*Work item*. The required output is a copy of each line in the material below that includes "array".

*Data to examine*.
*** Block opens ***

Below are the code and all the weights of a small trained network. Each question names an input and a class and asks about switching units off, where a switched-off unit gives its printed mean instead of its output.

import numpy as np


def w(rows, s, z=0):
    codes = np.array(rows[::2]) - 128.0
    scale = np.full(codes.shape[1], s)
    scale[-1] = z or s
    return codes * scale


def f(y):
    return y / 2 * (1 + np.tanh(0.7978845608 * (y + 0.044715 * y**3)))


def log_softmax(a):
    a = a - a.max(-1, keepdims=True)
    return a - np.log(np.exp(a).sum(-1, keepdims=True))


def net(x, mask):
    res = np.array(x, float).reshape(1, 5) / 4 @ E
    y = f(res @ A[0][:, :-1].T + A[0][:, -1])
    res = res + np.where(mask, y, B[0][:, -1]) @ B[0][:, :-1]
    return log_softmax(res[-1] @ U[:, :-1].T + U[:, -1])


A, B = {}, {}
E = w([
[119,124,124,123,137],'x0',
[175,99,98,3,185],'x1',
[92,115,146,125,218],'x2',
[150,136,111,129,68],'x3',
[89,179,237,52,79],'x4',
],0.0072)
A[0] = w([
[234,132,62,183,180,67],'n1',
[89,182,205,41,77,126],'n2',
[85,100,169,143,226,214],'n3',
[186,194,152,164,136,222],'n4',
[226,92,99,49,165,58],'n5',
[107,224,223,69,119,149],'n6',
[2,126,137,238,87,163],'n7',
[219,139,107,136,55,188],'n8',
[209,72,105,20,151,93],'n9',
[96,153,183,67,105,79],'n10',
[201,92,101,12,154,68],'n11',
[199,109,113,133,55,182],'n12',
[76,95,149,142,189,247],'n13',
[126,112,110,132,129,251],'n14',
[205,106,38,177,155,107],'n15',
[176,66,58,173,162,175],'n16',
[77,135,156,137,218,236],'n17',
[180,113,146,65,147,114],'n18',
[110,170,237,85,108,88],'n19',
[205,100,69,198,184,88],'n20',
],0.006,0.0031)
B[0] = w([
[33,199,86,180,180,202],'n1',
[96,192,23,168,179,245],'n2',
[188,164,181,80,133,235],'n3',
[193,50,147,124,99,184],'n4',
[67,99,158,201,54,207],'n5',
[123,175,56,171,196,244],'n6',
[120,54,209,160,52,245],'n7',
[161,179,183,70,99,208],'n8',
[74,2,194,175,38,236],'n9',
[63,135,33,190,167,165],'n10',
[45,29,175,188,60,225],'n11',
[153,168,174,53,124,195],'n12',
[181,119,166,70,122,230],'n13',
[164,161,158,70,119,209],'n14',
[62,224,124,107,144,227],'n15',
[128,187,113,103,151,255],'n16',
[182,146,163,92,144,236],'n17',
[115,86,115,180,122,168],'n18',
[84,167,72,175,206,202],'n19',
[47,203,110,128,132,219],'n20',
],0.0054,0.0033)
U = w([
[2,204,49,162,145,4],'0',
[57,26,229,177,60,64],'1',
[176,155,200,64,104,194],'2',
[205,112,125,124,122,219],'3',
[188,135,166,96,114,147],'4',
],0.0072,0.0025)

Each question gives the input, the list of numbers given to net, and the class t.
The units are the neurons (one row each of A and B). Each row of codes is followed by its name. A weight is (code - 128) times the scale printed after its matrix; where a second scale follows, it is the last column's (A, B and U).
mask holds one flag per neuron, in row order. A switched-off neuron (its flag False) gives its mean, the last column of its row in B, instead of its output. The means were averaged over made-up inputs and are rounded, as every weight is.
A unit's drop is (log p(t) with every unit on - log p(t) with that unit switched off) / (log p(t) with every unit on - log p(t) with every unit switched off).
unit that matters most: the unit with the biggest drop
top k neurons: the k neurons with the biggest drops, biggest first
drop when u is switched off: that unit's drop, to one decimal
input [4,7,3,7,-7], class 0: top 2 neurons	[n1; n15]
input [0,4,5,-3,8], class 0: unit that matters most	n2
input [-4,6,-4,-4,-6], class 0: top 3 neurons	[n1; n15; n20]
input [-7,7,7,1,-5], class 1: top 3 neurons	[n9; n11; n5]
input [-4,6,1,4,-1], class 1: top 3 neurons	[n9; n11; n5]
input [3,8,8,0,-1], class 1: drop when n11 is switched off	0.3
input [-1,8,-6,-6,3], class 1: drop when n9 is switched off	0.2
input [-6,-6,-5,1,8], class 0: drop when n19 is switched off	0.2
input [-3,6,-5,5,1], class 1: drop when n11 is switched off	0.3
input [1,8,6,5,-3], class 1: top 3 neurons	[n9; n11; n5]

*** Block closes ***

*Written response*.
    codes = np.array(rows[::2]) - 128.0
    res = np.array(x, float).reshape(1, 5) / 4 @ E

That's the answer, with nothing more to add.